Each record below is to be output unchanged, and any picture is to be dropped.

Source records START

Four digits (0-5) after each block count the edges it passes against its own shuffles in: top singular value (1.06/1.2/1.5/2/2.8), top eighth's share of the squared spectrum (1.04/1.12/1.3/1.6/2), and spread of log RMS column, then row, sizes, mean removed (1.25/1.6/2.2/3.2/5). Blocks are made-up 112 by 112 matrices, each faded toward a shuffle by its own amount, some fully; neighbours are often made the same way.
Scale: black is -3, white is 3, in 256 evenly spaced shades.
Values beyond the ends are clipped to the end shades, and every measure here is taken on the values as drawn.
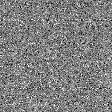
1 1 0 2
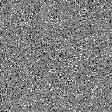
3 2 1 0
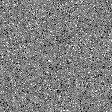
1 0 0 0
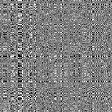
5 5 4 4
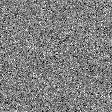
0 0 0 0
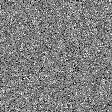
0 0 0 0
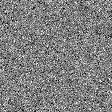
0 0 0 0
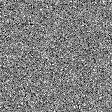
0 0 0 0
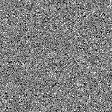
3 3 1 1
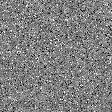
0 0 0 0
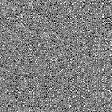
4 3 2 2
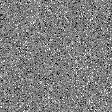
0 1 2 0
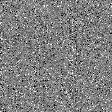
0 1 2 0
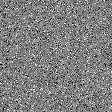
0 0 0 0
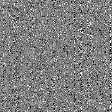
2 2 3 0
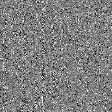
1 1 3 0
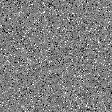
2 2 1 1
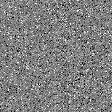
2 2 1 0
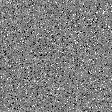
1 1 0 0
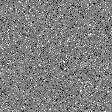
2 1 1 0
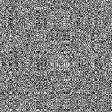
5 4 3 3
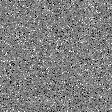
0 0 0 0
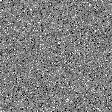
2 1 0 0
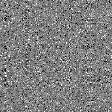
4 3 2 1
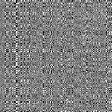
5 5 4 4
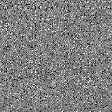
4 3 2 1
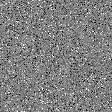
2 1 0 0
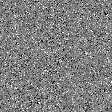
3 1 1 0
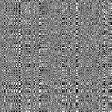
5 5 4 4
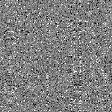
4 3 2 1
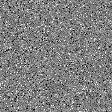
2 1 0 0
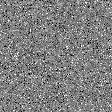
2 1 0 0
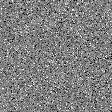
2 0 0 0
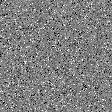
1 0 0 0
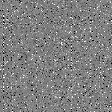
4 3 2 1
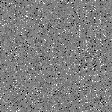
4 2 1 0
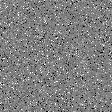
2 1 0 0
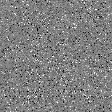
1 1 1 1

Source records END

- **Answer section**:
Four digits (0-5) after each block count the edges it passes against its own shuffles in: top singular value (1.06/1.2/1.5/2/2.8), top eighth's share of the squared spectrum (1.04/1.12/1.3/1.6/2), and spread of log RMS column, then row, sizes, mean removed (1.25/1.6/2.2/3.2/5). Blocks are made-up 112 by 112 matrices, each faded toward a shuffle by its own amount, some fully; neighbours are often made the same way.
Scale: black is -3, white is 3, in 256 evenly spaced shades.
Values beyond the ends are clipped to the end shades, and every measure here is taken on the values as drawn.
1 1 0 2
3 2 1 0
1 0 0 0
5 5 4 4
0 0 0 0
0 0 0 0
0 0 0 0
0 0 0 0
3 3 1 1
0 0 0 0
4 3 2 2
0 1 2 0
0 1 2 0
0 0 0 0
2 2 3 0
1 1 3 0
2 2 1 1
2 2 1 0
1 1 0 0
2 1 1 0
5 4 3 3
0 0 0 0
2 1 0 0
4 3 2 1
5 5 4 4
4 3 2 1
2 1 0 0
3 1 1 0
5 5 4 4
4 3 2 1
2 1 0 0
2 1 0 0
2 0 0 0
1 0 0 0
4 3 2 1
4 2 1 0
2 1 0 0
1 1 1 1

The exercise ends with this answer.